Look through the records below, and copy out every line that holds the string "turned".

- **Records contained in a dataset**
+---+

Each row is a point. Each copy is the shape, with its points in the same order, stretched, turned, moved and blurred by noise. Is it also mirrored, or only turned?
In the rows, 128 means zero.

Shape, 6 rows:
[[215  81]
 [ 77 128]
 [147 135]
 [147 100]
 [126  99]
 [168 131]]
Copy 1:
[[ 38  46]
 [188 178]
 [ 99 131]
 [119 108]
 [143 126]
 [ 79 116]]
Copy 1 is: mirrored
Copy 2 (6 x 2):
[[179 163]
 [ 91  95]
 [119 146]
 [141 128]
 [130 113]
 [130 157]]
Copy 2 is: only turned
Copy 3 (6 x 2):
[[ 17  73]
 [174 171]
 [128 107]
 [ 89 126]
 [102 141]
 [111  91]]
Copy 3 is: only turned

Shape:
[[ 84 181  79]
 [129 154 141]
 [162 141 112]
 [ 78 100 180]
 [120  73 115]
 [142 105 189]]
Copy 1 (6 x 3):
[[ 99 190  62]
 [164 156 121]
 [130 163 165]
 [184  69  85]
 [109  75 141]
 [204  92 154]]
Copy 1 is: mirrored
Copy 2:
[[ 86 198 184]
 [127 147 179]
 [146 163 158]
 [ 75  91 156]
 [102 130 107]
 [130  92 156]]
Copy 2 is: only turned
Copy 3, 6 rows:
[[190 106 124]
 [136 135 141]
 [162 175 132]
 [ 70  91 103]
 [117 145  75]
 [ 79 145 129]]
Copy 3 is: mirrored
Copy 4 (6 x 3):
[[184 162  67]
 [147 125 155]
 [120 176 149]
 [126  18 146]
 [ 81 102 109]
 [105  66 206]]
Copy 4 is: mirrored

Shape:
[[149 186 186 178]
 [ 98  85 107  98]
 [ 55 161 130 130]
 [144  87  54  87]
 [102 135 133 167]
 [134 138 165 158]
 [154 101 101  60]
 [ 63 141 113 135]
 [137 189 154 175]]
Copy 1:
[[134 205 137 184]
 [116  93 134  71]
 [ 50  82 147 125]
 [139  72  67  71]
 [100 154  96 110]
 [136 191 135 148]
 [154  92 143 116]
 [ 55  84 116 108]
 [116 174 104 166]]
Copy 1 is: mirrored
Copy 2 (9 x 4):
[[108 178 146 127]
 [142  71  97  94]
 [ 57  98 110  61]
 [165  24 159 145]
 [ 86 103 109 133]
 [131 148 113 127]
 [203  90 162  99]
 [ 78  65 113  79]
 [ 85 143 166 126]]
Copy 2 is: mirrored

Shape (14 x 8):
[[143  39  93 124 143 153 186 122]
 [130  46 135 149 131 114 111  71]
 [154 165 184 132 142 123  95 119]
 [ 49 163  87 106  99 109  96 146]
 [145 142 100  83 138 104 117 111]
 [ 73 113 110  66 173 179  88 128]
 [ 65 121  96  85  97 113 201 127]
 [136 169 171 138 115 101 100 118]
 [123 140 109 142 139 129  90 149]
 [ 77  96 136 105 130 135  97 159]
 [131  36 162 161 133 157 125  42]
 [157 153 123  86  83 138 140 134]
 [156 172 137  99 150 239 160 146]
 [131 124 160 163  93 143  86 151]]
Copy 1 (14 x 8):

+---+

- **Answer for the task**
Each row is a point. Each copy is the shape, with its points in the same order, stretched, turned, moved and blurred by noise. Is it also mirrored, or only turned?
Copy 2 is: only turned
Copy 3 is: only turned
Copy 2 is: only turned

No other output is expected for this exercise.